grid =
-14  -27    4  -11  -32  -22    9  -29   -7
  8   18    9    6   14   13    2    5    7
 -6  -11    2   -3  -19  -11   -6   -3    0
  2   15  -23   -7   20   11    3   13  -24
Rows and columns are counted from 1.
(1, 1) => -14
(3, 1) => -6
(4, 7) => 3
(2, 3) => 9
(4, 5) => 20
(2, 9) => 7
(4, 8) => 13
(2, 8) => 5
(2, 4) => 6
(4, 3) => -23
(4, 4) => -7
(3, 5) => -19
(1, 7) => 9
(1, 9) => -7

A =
··········
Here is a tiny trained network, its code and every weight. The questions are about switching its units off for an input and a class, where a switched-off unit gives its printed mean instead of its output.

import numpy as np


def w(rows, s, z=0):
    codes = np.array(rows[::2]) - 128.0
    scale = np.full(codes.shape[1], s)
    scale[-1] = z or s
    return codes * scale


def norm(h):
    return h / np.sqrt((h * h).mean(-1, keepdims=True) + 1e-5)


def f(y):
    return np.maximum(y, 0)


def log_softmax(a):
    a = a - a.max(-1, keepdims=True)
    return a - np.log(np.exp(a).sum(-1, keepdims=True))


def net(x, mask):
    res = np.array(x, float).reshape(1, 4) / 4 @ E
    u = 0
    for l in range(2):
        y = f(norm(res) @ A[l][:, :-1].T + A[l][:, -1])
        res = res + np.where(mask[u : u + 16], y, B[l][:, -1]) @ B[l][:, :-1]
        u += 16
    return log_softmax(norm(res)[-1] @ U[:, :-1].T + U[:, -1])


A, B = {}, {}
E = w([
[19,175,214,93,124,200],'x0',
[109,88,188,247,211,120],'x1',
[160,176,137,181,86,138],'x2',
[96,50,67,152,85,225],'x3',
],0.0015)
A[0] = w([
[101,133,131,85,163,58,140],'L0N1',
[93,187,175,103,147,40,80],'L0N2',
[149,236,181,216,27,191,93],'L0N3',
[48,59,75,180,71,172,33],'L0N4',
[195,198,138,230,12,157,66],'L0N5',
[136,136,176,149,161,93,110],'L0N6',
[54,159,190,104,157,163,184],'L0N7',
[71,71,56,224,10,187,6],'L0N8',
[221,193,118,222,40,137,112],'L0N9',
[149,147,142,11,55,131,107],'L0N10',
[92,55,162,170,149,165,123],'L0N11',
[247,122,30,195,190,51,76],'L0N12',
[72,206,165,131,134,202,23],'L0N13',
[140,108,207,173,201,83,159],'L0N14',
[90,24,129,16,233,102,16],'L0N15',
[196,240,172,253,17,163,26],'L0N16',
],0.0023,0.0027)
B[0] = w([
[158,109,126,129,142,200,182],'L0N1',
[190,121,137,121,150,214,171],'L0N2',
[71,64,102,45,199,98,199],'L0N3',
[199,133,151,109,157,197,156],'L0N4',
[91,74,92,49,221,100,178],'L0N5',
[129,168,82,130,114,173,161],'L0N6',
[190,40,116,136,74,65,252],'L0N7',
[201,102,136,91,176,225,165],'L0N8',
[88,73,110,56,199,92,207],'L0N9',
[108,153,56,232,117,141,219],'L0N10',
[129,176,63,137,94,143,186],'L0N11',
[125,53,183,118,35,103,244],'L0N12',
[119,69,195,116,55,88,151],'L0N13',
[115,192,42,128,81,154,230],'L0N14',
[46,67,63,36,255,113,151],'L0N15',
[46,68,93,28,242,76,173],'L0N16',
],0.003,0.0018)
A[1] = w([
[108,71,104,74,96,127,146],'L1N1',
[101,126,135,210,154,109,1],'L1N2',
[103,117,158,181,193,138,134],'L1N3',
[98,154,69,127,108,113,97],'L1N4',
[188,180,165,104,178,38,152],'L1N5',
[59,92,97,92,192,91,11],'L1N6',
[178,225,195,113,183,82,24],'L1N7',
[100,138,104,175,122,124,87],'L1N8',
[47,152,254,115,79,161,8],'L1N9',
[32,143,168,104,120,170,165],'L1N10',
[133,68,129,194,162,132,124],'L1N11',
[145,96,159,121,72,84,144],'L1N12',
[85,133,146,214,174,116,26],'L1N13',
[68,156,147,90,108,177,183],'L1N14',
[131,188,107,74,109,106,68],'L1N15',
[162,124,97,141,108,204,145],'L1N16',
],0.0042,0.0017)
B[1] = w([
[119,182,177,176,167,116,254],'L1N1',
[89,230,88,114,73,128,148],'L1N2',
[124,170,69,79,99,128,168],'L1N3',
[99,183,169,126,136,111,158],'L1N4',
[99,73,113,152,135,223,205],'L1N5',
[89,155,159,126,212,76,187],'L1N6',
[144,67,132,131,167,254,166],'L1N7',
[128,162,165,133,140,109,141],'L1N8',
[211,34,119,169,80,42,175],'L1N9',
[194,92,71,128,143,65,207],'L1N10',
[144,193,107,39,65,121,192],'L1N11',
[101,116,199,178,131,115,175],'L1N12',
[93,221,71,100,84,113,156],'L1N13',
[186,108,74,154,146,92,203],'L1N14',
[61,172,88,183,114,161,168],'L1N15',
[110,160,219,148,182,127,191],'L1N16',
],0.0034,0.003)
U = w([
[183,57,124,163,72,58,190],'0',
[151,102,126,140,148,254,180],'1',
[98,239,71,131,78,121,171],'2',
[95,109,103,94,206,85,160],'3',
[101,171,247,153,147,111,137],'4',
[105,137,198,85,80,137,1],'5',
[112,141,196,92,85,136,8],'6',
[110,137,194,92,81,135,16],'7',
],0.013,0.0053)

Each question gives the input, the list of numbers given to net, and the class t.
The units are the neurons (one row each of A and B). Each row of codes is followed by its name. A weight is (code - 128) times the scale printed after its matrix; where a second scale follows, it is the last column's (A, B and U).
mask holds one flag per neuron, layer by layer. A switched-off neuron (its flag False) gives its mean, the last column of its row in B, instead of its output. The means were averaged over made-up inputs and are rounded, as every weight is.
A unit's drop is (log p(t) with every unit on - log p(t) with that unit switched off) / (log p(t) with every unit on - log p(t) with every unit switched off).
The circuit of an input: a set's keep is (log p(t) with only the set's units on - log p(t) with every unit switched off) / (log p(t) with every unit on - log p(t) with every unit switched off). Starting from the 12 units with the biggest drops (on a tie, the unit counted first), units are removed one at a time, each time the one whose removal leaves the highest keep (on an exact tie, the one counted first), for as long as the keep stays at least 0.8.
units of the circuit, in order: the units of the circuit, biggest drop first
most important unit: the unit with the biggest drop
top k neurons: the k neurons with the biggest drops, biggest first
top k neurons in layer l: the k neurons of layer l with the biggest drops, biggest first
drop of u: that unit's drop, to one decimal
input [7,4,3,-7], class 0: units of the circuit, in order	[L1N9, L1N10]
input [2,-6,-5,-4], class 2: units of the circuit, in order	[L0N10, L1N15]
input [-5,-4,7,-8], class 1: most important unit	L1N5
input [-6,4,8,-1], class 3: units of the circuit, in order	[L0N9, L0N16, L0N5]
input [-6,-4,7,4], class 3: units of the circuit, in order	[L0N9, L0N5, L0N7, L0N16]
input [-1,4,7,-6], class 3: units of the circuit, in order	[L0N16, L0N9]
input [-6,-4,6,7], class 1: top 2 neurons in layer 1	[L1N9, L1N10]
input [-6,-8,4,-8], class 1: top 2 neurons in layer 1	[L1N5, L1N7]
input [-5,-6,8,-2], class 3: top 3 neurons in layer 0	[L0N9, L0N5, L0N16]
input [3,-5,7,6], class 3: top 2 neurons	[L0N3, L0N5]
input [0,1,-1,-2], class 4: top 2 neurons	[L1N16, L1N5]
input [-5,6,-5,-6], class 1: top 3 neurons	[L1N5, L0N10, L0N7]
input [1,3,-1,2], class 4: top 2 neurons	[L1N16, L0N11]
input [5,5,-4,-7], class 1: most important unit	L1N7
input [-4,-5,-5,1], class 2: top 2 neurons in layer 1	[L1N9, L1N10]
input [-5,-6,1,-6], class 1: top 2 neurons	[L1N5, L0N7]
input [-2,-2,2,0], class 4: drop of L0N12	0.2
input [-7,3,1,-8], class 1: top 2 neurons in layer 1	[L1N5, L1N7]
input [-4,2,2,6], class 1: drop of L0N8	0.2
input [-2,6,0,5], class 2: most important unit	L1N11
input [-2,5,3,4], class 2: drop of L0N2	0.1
··········
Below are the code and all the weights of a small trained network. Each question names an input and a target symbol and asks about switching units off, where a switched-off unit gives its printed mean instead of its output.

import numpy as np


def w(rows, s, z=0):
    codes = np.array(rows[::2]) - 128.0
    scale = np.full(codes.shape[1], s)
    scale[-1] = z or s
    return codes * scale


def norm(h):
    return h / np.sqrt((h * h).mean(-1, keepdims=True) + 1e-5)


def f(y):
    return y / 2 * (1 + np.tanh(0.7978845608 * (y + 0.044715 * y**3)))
··········
Task objective:
Report each line of the listing above that uses the word "about".

Response to this task:
Here is a tiny trained network, its code and every weight. The questions are about switching its units off for an input and a class, where a switched-off unit gives its printed mean instead of its output.
Below are the code and all the weights of a small trained network. Each question names an input and a target symbol and asks about switching units off, where a switched-off unit gives its printed mean instead of its output.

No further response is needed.